Data excerpts
---*---
The same things were measured in two ways. Each way mixes the same 11 hidden numbers, adds some noise and spreads widely along 5 directions of its own, which tell nothing about the thing.
Some things both ways: the first way, then the second way.
[ 13  -1 -22  -7  -7  20   8 -12 -17   5 -10   6   8  -4   2   7  -3  13
  21  14  33  34  13]
[  8  -6   8  23  37  -6   5  14 -30  17  -9  -4 -36   9  -1 -26  -8  13
 -15   5 -25 -12  39 -28 -17]

[ 11 -15  17 -31 -19   1  -4  19  -8  24 -15 -45  45  20   4  25  15 -12
 -22 -44   9  15  36]
[  6   6 -12  -3 -15 -28  11  26 -12  36 -52 -42 -59  46   0 -16 -25  16
  -4 -57 -33   1  -2 -51 -27]

[ 17 -20  15  13  12   6   9 -23 -22  17  -4 -13  14  -8  -9  19 -11  -4
   3  -6  -5  28  13]
[-25  20   7  19  -2  45  39 -18  29  57  -6   9   3  37 -14  23   3 -14
  39 -15 -12   6 -13 -25  17]

[-12  23  -5   1  12   9   8   7  11 -19 -10  15   6   1  -9 -20 -23   6
  32  17  10  -5 -11]
[-13  -4  11  30   9  16  12  11 -12  10   3  21 -18 -23 -18 -40   6  -2
   4   5 -35  33   7 -12 -33]

[ 35 -17  16  -4  15  -1  10 -24 -24  -5  19 -35  10 -17 -12  39 -25 -14
  10 -12 -23  13  25]
[-39  -4  16 -11   3  22   3   9  11 -14 -15  -8 -27   8   1  20 -10  10
  32 -22 -17   1  14  -7  20]

[ 31 -22 -21 -16 -17   7  -1  -7 -39  10 -17  -3 -24  -7  11   2 -27  10
 -28  -9  -8  11   4]
[-18 -39  -1  39  26  28  14 -19  -7  23 -24   4 -12  -4 -23  29   7  -5
  27 -11  25  38  16 -29  25]

[ 29 -21 -19 -17  31  12  45  -8 -27 -12   6 -26 -32  -3 -27 -23 -24  16
 -14  19 -23  19  -4]
[-14  10 -24  -9   8   0  12 -12   1  36 -17   3  35  13 -21  53  49 -28
  35  -4  24  10 -20 -14   3]

[-15 -10  15 -17   6   2  -1 -25  -3 -13 -21  -1  31  16  -9  -5 -33  -2
  15 -19   9   7  15]
[-26 -19 -10  -2  21 -31  -5  20 -27 -27 -20  13 -23 -12  -7 -26  10  25
   0   2 -14   8  39 -14   6]

[-17   3   3 -16 -14  27  -1  -5  40 -22   4 -13   1  12  -4 -14  13  -4
 -13 -13  -1  -8  -1]
[ -8 -46  -8   0  -2 -17 -22  10  16 -19 -25  12   2   8 -16  21  -1   3
   5  14  25   9  16 -18  15]

[-24  -2  -5  16   8   3   4  24 -35 -18 -22  13  11   3  -9 -22 -15  -7
  30  19 -22 -13  -4]
[  6  -1   9  27  35   5   6  -1 -17   5  -3  35   1 -30 -43  17  27 -13
   9  12  21  23 -15  -3 -20]

[ 14 -10   3   9 -27  13 -15  14  15  -1  -4 -20  31  -7  -6   2   6   3
 -30  -4 -12  31 -22]
[ -1 -21  26  20  25 -34  -9  11 -42 -19 -12  -4 -57   1   0 -45   3  16
 -19 -11  -9   6   9 -13 -15]

[-29  22  14  25  27 -24  34   2  -2 -18  20  16  -1  -4 -17 -15 -22  -1
  12  19   1  -1 -37]
[ 13   6  -5 -14  16 -37  -3  -9  21  21   2  29  46  17 -38  39  43 -47
  -8  28  58  -8 -39  -6   4]

[ 35 -10 -32   6  16  11  21   7 -18 -39  17 -15 -56  -9  -3   9 -11  -8
 -21  48 -17  20 -41]
[  8 -10   3   7 -11  32  -9  24  -4 -18  -6   3 -19  -5 -11 -22 -26   4
  29  21 -12 -13  25  15 -18]

[ 31   6  -3  -3   5  -7  20 -46 -18 -21  25  10 -41 -10 -10  13 -47   9
 -30  14   9  24 -60]
[-20 -21   1 -19  11   1  -6  15   1 -22   1  22   9   1 -11 -11   4   1
  14  42  -1 -20  43   6  13]

[  1 -12  18  43  16 -22  31  -8 -30 -14  10   6   7 -42  -3  28 -44   4
 -26  10  10  22 -28]
[ -1  13  18   3  18  21   4 -17  -2  20 -10   9  -9  30 -14  21  18  -5
  17  16  25 -18 -13   0   2]

[ 30 -21   0 -37  16 -18   6  44 -78  54 -43 -24   8  22  15   9  -9 -15
  -7 -43  -1 -23  53]
[ 26  20 -13 -34  -3  23 -32  -6  30   0 -17  18  21  17 -41  58   1 -23
  26  41  89 -20 -15  27  -4]

[ 30  -2  -3  16  10   5   5 -17   1   7  20  -1 -15 -20  15  39   8  -8
 -21   3  43  19  -9]
[ -2  36  11  29   3  55   7 -31  37  18  -7   3  15  28  -2  36   8 -13
  30  31   0  -2  -9   3  15]

[ 29  16  -3 -24  -5   7   9 -16  -3  16  10  -3 -26   0  -4  11 -17   5
 -10 -24   7 -21  -5]
[-21   5  -5 -16   3  -5  21  22  -8  24 -29 -19 -17  -4 -16  -2   7 -10
   4 -26 -32  24   1 -32 -25]

[ -2  14  17 -29  45  -8  17 -20 -33  16   9  -2  -6  11  14  -8  -1  -1
  32 -17  57  -7  37]
[ -2  -2  -6  -9   9 -14 -22  23   3 -32  11  22  16  11   7  -8   2   7
   5  39   1 -40  30  16   5]

[-13  -4  10  12  10  12 -31  -7   1 -22   5   0  26 -11  15   2  10 -18
  33  -5  15 -11  26]
[ -2  57  10  34   2  52  -5   9  14  -4  24  48  -8 -13 -17   0  -2  13
  44  14 -27  -6  -4  32 -26]

[ 27 -25   3 -17   7  16 -22   4 -23  18 -14 -30  -4  15  12   0  22 -17
 -24 -19  -3   6  15]
[  0   9  -8   6 -42  25  13  38  -1  13 -10   8 -39  31  -6 -60 -46  21
  36 -18 -37 -22  15  -2 -21]

[ 19  -6 -14   9  37  22  17  18   3   0 -12  -7 -11 -21  -7 -18  -5   4
  10   2   4 -31  17]
[-25 -60  15   7 -19  20  -3 -11  24  -4 -33  13 -15  20 -21   3 -12  -2
  12   3  32  32  -7 -24  26]

[-15   9  21  16  20 -28  11   3 -11  27   8  12 -36  12  13 -14   0 -15
 -25 -14  -6 -17 -19]
[ 16   6 -17 -14  -8 -33  24  10   0  43  -5  -1  20  29 -26  -9  11 -52
  -3 -15  40  -3 -44 -14   1]

[-38  11  26  14  26  -3 -12 -13   0 -28  19   8   0   0  19 -11   9 -18
  23   4  22 -12   3]
[  8   3   2  19  -5  -7  -3  25  -1 -13  17  31  -7   6 -13 -26 -10   0
  20  10 -11 -24   5  12  -6]

[ 17  10  -3  11  -6  21   7 -16  23  14  18   4 -37 -14  14   4  19  12
 -45  -3  34   8 -33]
[ 12 -35  14 -14  -4  -7 -19   7  10 -14  -7   1  -4  39  -4 -18 -16  -6
 -11  44  26 -37  19   1   9]

Other things, the second way, with their names:
<120>: [-29  24  10  58  -4  77   2  30   3 -16   2  45 -16 -19  11 -26 -20  50
  22   6 -67  17  25   2 -22]
<393>: [  1  25 -11 -11  16  11 -17  14  25  -6  -1   4   9   8  -3  32 -14  -7
   5  13  28 -17  19   5  16]
<297>: [  6  23  -6 -33  -5  -9 -12   5 -10  12 -17 -15  -9  28 -13  22  22  -7
  35   4   7 -30  -9  11 -30]
<65>: [ 23  21  -9   3   4 -38  15  -5   6  22  -4  11  -9  27 -32 -14   5 -26
  16   3  17 -15 -18  -9   6]
<28>: [  4  21   6 -23 -12  41 -16  45  14 -20  11  15  -4   6   8 -60 -47   1
 -19  38   2 -29  33  26 -15]
<589>: [ -2 -17  -8  14  -4  25   3 -20  21  15 -19   3  16  30  -8  23  -1 -20
  26  19  43   4   0  -7  36]
<563>: [ -4  24   7  34  11  20 -14  19 -24 -12   6  20 -22 -40  -8 -17  15  11
  14  -9 -25  33 -10  15 -54]
<718>: [-26 -16   5  41 -36  54  -9  11   9 -40  -5  17  -6  -8  19 -43 -16  19
  34  12 -24  28   8  21   9]
<266>: [  1 -23 -17  34  17  15   8  14 -25  13 -18   2 -14   5  -2 -16 -19   5
   4 -10  23   9  22 -18  17]
<510>: [-25 -50  -9  42  -1  43  -1  16 -11   4 -14  32  -2  -3   2 -20 -15  20
  12   4   8  24  26 -18   8]
<4>: [ -6 -35  -1 -25 -24 -27  -6  42 -24 -31 -11  13 -38  18  -6 -89 -33  19
   0  10  -9 -29  33   3  -3]
<463>: [-31  -9  16  -8 -24  36  -4  17  40 -11 -12  12 -22   9 -14  11 -30   5
  28 -16 -11  16   0  -5  10]
<298>: [ 17  19   9  13  13  13 -12  14  18  -6  16  19  31  -4 -12  17  11 -25
  -7  39   8 -14 -10   9 -16]
<372>: [  5 -24  11  -2  -9  -7   0  37   3  -6   4   7 -26  21 -10 -28 -32   6
  13   4 -24 -36  29  -9  -6]
<635>: [-12  21  -1  36   2  28  -2  -6 -10 -11 -29 -16 -23 -25  -1   3  13   1
  21 -20  -9  54 -18   2 -14]
<248>: [-28 -11   0  17  22  23 -10   8 -13 -24 -27  20  -8 -14  -5  24  12  29
  10   7   3  19  19  -7   9]
<748>: [ -8  -4  -2  -7  -2  11   9  -2   8  20 -31   2   8  35 -12  15  11  -5
   1  12  16  -6 -10 -22   7]
<583>: [-33   4  28  22   1  39  22   0   6  11  12  12 -20  -5   3 -57  -7  -3
  11   6 -49  26  15  -7  -9]
<16>: [ -6 -30 -25   9 -10 -20 -22  11   7 -28 -26   7  16  21   5  18   4   9
  15   6  32  -5   9  -7  32]
<724>: [ 10  29   4  15  34 -18   9   6 -58   3  -4  -9 -11  -4   3 -17  48  -1
   2  11 -27 -13  -8   5 -40]
<408>: [  7  13  20  35  13  38 -12   3  -1  -1   3  26  -9   1  -4 -14  -3   4
 -12  23  15   6  -9   8 -17]
<722>: [  8  29  -3  11   1   1   2  13   9   8 -14   5 -10   8  -5 -25 -14  -8
 -18  -1  -1  12  -6 -11  -9]
<244>: [ 15 -20  -8 -15 -20 -15 -32  18  16 -21  -7  16  -9  29 -12 -13 -28  -3
   7  15  58 -27   3  13  13]
<474>: [-12  20  -3  20  21  37 -11  26 -12  -2  10  27   1 -29 -11  22   8   5
  22 -11  -2  13   0  12 -27]
<471>: [-14 -23  -4  34  16   1  28  17  -9  22 -29  17 -10  -9 -32   9   9  10
   9 -13 -34  28   7 -47 -12]
<699>: [  8 -22  -5   7  16 -22 -22  25 -35 -19 -17  12 -18  -1  -9 -22   2  15
 -17  10  26  -5  11  -3 -16]
<269>: [ 19  18   5  -1  38  -3 -14  31 -20  12   3 -12 -15 -16  -8   7  -5 -17
 -27  -4  11  -3   7  -4 -40]
<36>: [ -6  31 -12  -5  -9  27 -25  20   8 -23 -15  -1 -12 -23  -1 -13 -11   5
  10   6  -4  26  13  17 -27]
<422>: [ -2   2  -2  31  29  17 -10  26 -42 -16 -24  10 -37 -21  -4  -8  -6  41
   1  -5 -16   7  27  -8 -23]
<461>: [ 16  15   3  26  17  49 -19 -28  54  11   9  52  32   9 -44  76   5 -17
  41  55  56 -11  -1  14  18]
<426>: [ -1  19  -5 -25   3   9  -9  23  -2   6 -24   7 -11  21  -9  -4  -9  12
  -7  17   4 -21  15  -7 -22]
<454>: [ -1  -6  -5 -10  -5 -15  12  18 -47  18 -22 -21 -30  25  -7 -25  14   5
  26 -21 -17 -20  -2  -8 -30]
<698>: [-24 -31  11 -31  14 -38 -27  27 -42 -54 -21  -6 -30 -10  14 -50   7  15
 -34   7  14   3  20   5  -1]
<448>: [ -9   8  13 -28  13  -3 -10  11  11  -6  -5   2  -3  24  -5  26   1  -8
   1   3  27 -26  -7   3  11]
<202>: [ -6  16  12  49   7  33  -6  -3 -14 -17  -6  16 -11 -20   7 -24  12   2
   1   1   2  39 -21  14 -12]
<747>: [-52 -47   5  -4   4  25   4  26 -11 -25 -37  -4 -29  -2   7  -7 -24  28
   7 -23  -3  22  34 -24  35]
<633>: [-12  35  14  10  44 -32   2 -19 -26   0  -8   2 -10  -8 -15  40  70  -6
  18  -7 -13   9 -28  -4 -21]
<185>: [ -1 -28  21 -31  23 -48   6  12 -22   3 -20 -33 -38   2 -25  -9  11 -25
 -12  -5  -3   1   6 -27 -17]
<399>: [-11 -44  -6   3   7  15 -10  25  20   4 -10   6   3   6 -13  32 -22   2
  16  11   2  -8  42 -22  12]
<739>: [  2  35 -10  -6  13   4  -6  -7  -3   3  -5  17  29  -8 -21  27  49 -19
  24  34   7   1 -12  15 -28]
<42>: [ -2 -19 -15 -24  -2 -19  11  37  -9  34 -16   9   1  37 -15  -8 -12  -3
  -5  -8  10 -31  10 -31  -7]
<72>: [-10  -7  14  14   3  19   0 -32  17  25  -5  -1   0  19 -13  26  25 -23
  34  12  14  16 -13  -6   0]
<198>: [-18  10  31   8  -4  70 -15   8  42 -25  19  22   1 -12   2 -20 -32  -3
   4  47 -15   6  30  22   2]
<208>: [ -6  17 -15  52  -9  26   0   8  27   6   0  33  21   6  -5  32   6  10
  37  -3 -21   8  -8  -8  -2]
<7>: [ 22 -13 -10  28  20 -12 -22  30  -9  -6   5   4  -8  10   4  11 -19   5
  -1  -4  22 -25  22  -7   1]
<29>: [ -8  50   9  32  20  32 -19 -17 -15 -18  -5  -6  -9 -13  14  28  34   2
  26  -6   8  24 -28  27 -13]
<134>: [-10  27   1  40   2  33  14   0  16  18  10  24   0 -11 -18  15   8  -8
  45 -11 -20  22 -11   1  -9]
<604>: [ -1  13  18  46  29  39  -6 -21   5 -18  -5  33  -4 -13 -18  18  17   7
  19  38  11  16   4  10  10]
<238>: [-24 -31   1   4 -29  14 -10  25  21 -26  -4  26  -6  21   6 -34 -27  21
  19  16 -16 -11  25   0  15]
<376>: [-14 -16  -4  68   0  34  27   4 -22  14  -6  -9 -17  -6  14 -24  -3   3
  37 -24 -44  30  14 -18   6]
<306>: [ -7  -2 -13 -22  25 -38 -15  27 -36 -22 -25 -10  -3  -3   0  13  30   7
 -13   2   7 -12   7  -5 -13]
<681>: [  4  13  17   9 -17  54  -4  16  27  17  14  12 -11  20   4 -44 -39  -1
   7  34 -33 -17  25   6 -28]
<71>: [-16 -25  -6  41   6  35  10  -5   4  23  -4   9   6   2  -3   9   4  -3
  36   9 -19  21  27 -18   5]
<371>: [ -2   1  -2  -9   6  18   3  36 -23   0   2   0   4  -4   2 -39  -8 -14
 -13  11   4 -10   9   7 -21]
<334>: [  1 -22  -2 -25   4 -15 -18  -7   6 -18  -4  11  20  14 -13 -11  14 -32
  -3  44  67  -8  -1  16  28]
<682>: [-10 -27 -16   3   1  16   9   6  18  29 -33   7   6 -10 -39  36  -2 -24
  14 -14  36  46  -7 -33  -1]
<353>: [ -8  -6 -16  63  17  20  -5 -12   2 -12 -19  17   9 -23 -13  54  31  13
  43   3  -6  38   5 -11   8]
<564>: [-12  -9  12   7   9  11  -9   0   8 -28 -31  27 -18   4 -19  -8  -4  21
  -7  33  15  10  14  -8  14]
<243>: [  6  22 -13 -16 -11  15  12   2  32  39  -3  26  20  14 -46  17  -2 -39
  23   6  43   5 -27  -3  -6]
<310>: [ 18 -20 -11   3 -12 -34 -13  11  23   0 -16  22  10  23 -37  39   9 -12
  18   7  29 -11 -22 -15  -2]
<39>: [  5  32 -11  24  55  10  12   8 -42  20  -2   3  -4 -10  -7  11  18  -5
   0  -7  24  -1   9  -4  -1]
<260>: [-17  -4  13  20 -16  39   4   2   3 -15 -14  23 -20   4 -13 -27  -2  23
  36  24 -34   5  11   5 -11]
<641>: [-14 -16   4 -10  -8  18  -8  24   2  -7 -19   4 -28  16  -5  -8 -34  12
  15 -13  19  -4  14  -5  12]
<348>: [  0  15   5  52  -2  65   1   4  20  19  21  59  -4  14 -12 -12 -24  23
  39  26 -11 -16  22   8  -7]
<653>: [ 10   0   1  33 -27  42  17 -12  38  39  12  55  33  41 -30   0  -1 -14
  41  42  11 -19 -18   2   2]

Some of these things the first way, each followed by its name:
[ -8 -14 -23   7   6  10  17  22   5 -14  -7  -5  -5  -2  -7 -32   0   8
 -12  14 -11   6  -5] : <699>
[  5  -2   8  -2  28   4  20   4  17  24 -12  -6   0  -5 -10 -22 -10   5
  -3 -23   2 -17  20] : <698>
[-32  28  10  24  -7  36   2 -22  85 -20  13  18  -6 -11   8   4  13   3
  16  10  32   7  -7] : <681>
[-15 -15 -18   7  -9  57 -31 -10  17  -9 -20   2  11   2  13 -14  45  -9
  35   3  16  -7  44] : <461>
[-77  15  67  26  10 -25  -1  -9  -9 -11 -11  25  27   8  24  -8 -19 -10
 -14 -24  37 -12 -24] : <653>
[ 23   0  32   1  23 -57  36   9 -65  18  21 -22  25 -12 -11  43 -48 -11
   0 -18 -12  20   3] : <448>
[ -7  23 -11  -4 -36  -1   6  11  22  10  15   4 -10   0   8   6   1   2
   7  -8 -10   5   9] : <269>
[ -1 -22   9  29  -8  -6   6  10  45 -27  24 -29   5 -24  -1  17  -5 -10
 -49   0 -26  24 -15] : <29>
[ -8  -2  15   6  38   2   5  13  27 -11   4 -18 -20   5  11 -15   6 -15
 -14  -3   5 -15   3] : <718>
[ -7   7   0   8  17  -1  29   7  -5  31  -6   6 -40  12   0 -20   0  -2
  -2   2 -20  -5   0] : <371>
[-12  10 -12 -31  15  25  25 -16 -10 -16   2  -7 -15  10  -1  -8  -3   3
  57   8  13  -3  50] : <399>
[ 19   9 -20 -17   8   2   6  41  -3 -19   7 -22   3  -7  -7 -24  -6   6
  10   8 -12  -9   2] : <563>
[  3  -1   8   0 -13 -25   7 -23 -20  -2  15  15  -5 -25  11  17 -40   6
 -38 -38  24 -19  -9] : <248>
[ 26 -21 -38   6  25  24  23   1  -6 -35  18 -25 -57  -3  -4 -15   9  -2
 -10  60 -24  45 -20] : <376>
[  5  -6  -3  13  28   0  -2   6 -22  14 -27  16  29  -4   2  10 -10 -14
  24 -10  42 -17  22] : <564>
[-13 -22   9  22   1  26 -31 -12  22 -23 -10 -13  18  25  -2   1  27 -32
  -1  18 -14  36 -17] : <65>
[  7  10 -35  36  39   1  25  32   5  -2   9  19  -7 -38   4 -16   3   8
  31  33  36  -8  12] : <408>
[ 25   4  16 -37   4 -44  32   3 -67  28  13 -15 -11   5   2  12 -35   8
 -43 -42  14  -6  -8] : <306>
[-15 -12  -9  28  36  37  16  -8  53  -3 -13   3 -35   7  -8 -36  17  -5
   2  22 -12   2   3] : <334>
[ 24   0  12 -23   2 -33  -6  31 -24  26  -8 -17  -2   6  24  24 -20 -18
 -36 -45   9 -21  13] : <635>
[ 58 -36   0 -21 -14  -9   6  -3 -53  44 -15 -36   2  10 -18  21 -26  -9
 -38 -36 -55  19  13] : <747>
[-15 -17  17 -20  10 -12  12   1   0  -6   7 -29  -3  20   6  -9   2  -9
 -38 -24  -1   9   4] : <16>
[ 52 -10  -4 -14   6  19 -12   8  -5   9   9 -41  14  -1 -19  18  12 -17
  14 -14 -34  -6  22] : <463>
[  4  -8  15  -8  14  15  26 -16   6 -26  18 -25 -22 -22   4   6 -16  10
 -34 -10  14  -4  -2] : <297>
[ 59  16 -26  -4  25   8  15  15  -8  23   2 -11  -2   0 -19  24  -4  -8
  46  27   3  24   6] : <198>
[ -6  -2  31  -6   2  10  -3 -17 -10 -13   8 -19  34 -16  -3   5  -8   4
   0 -24  18  -2   9] : <633>
[-22  -5  16  10  63   2  17  -5  -8 -18 -16   3   0   4  -2 -23 -21 -11
  33  13  18 -10  14] : <4>
[-10 -24   5   8  14  21   7  -6  12  13 -17 -10 -19  10  12  -8  14  -9
 -18  -6  -1   9  20] : <589>
[-48  19  52 -14 -11 -33  -7   9 -18 -27  16  -8  28  16  17  11 -14 -18
 -22 -38  15 -22 -21] : <310>
[ 18 -28  -4  11   9  15  32  12 -19  19 -17 -26   7   9 -27   0   6   0
 -24   9 -25  29 -12] : <748>
[ 10  -6 -10 -28  -3  11  -4  21 -31  22  -8 -21   2   7   1 -24  11   1
  23 -22 -25 -16  54] : <474>
[  0   0   2 -13 -17  -3 -11  -5   8 -30  37 -24   1   7   2  -2  19  -7
 -33  -6  -1  16 -28] : <208>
---*---
▶ Your goal
Would you filter the entries above and keep each line that has the word "things"?

▶ Response for this exercise
The same things were measured in two ways. Each way mixes the same 11 hidden numbers, adds some noise and spreads widely along 5 directions of its own, which tell nothing about the thing.
Some things both ways: the first way, then the second way.
Other things, the second way, with their names:
Some of these things the first way, each followed by its name:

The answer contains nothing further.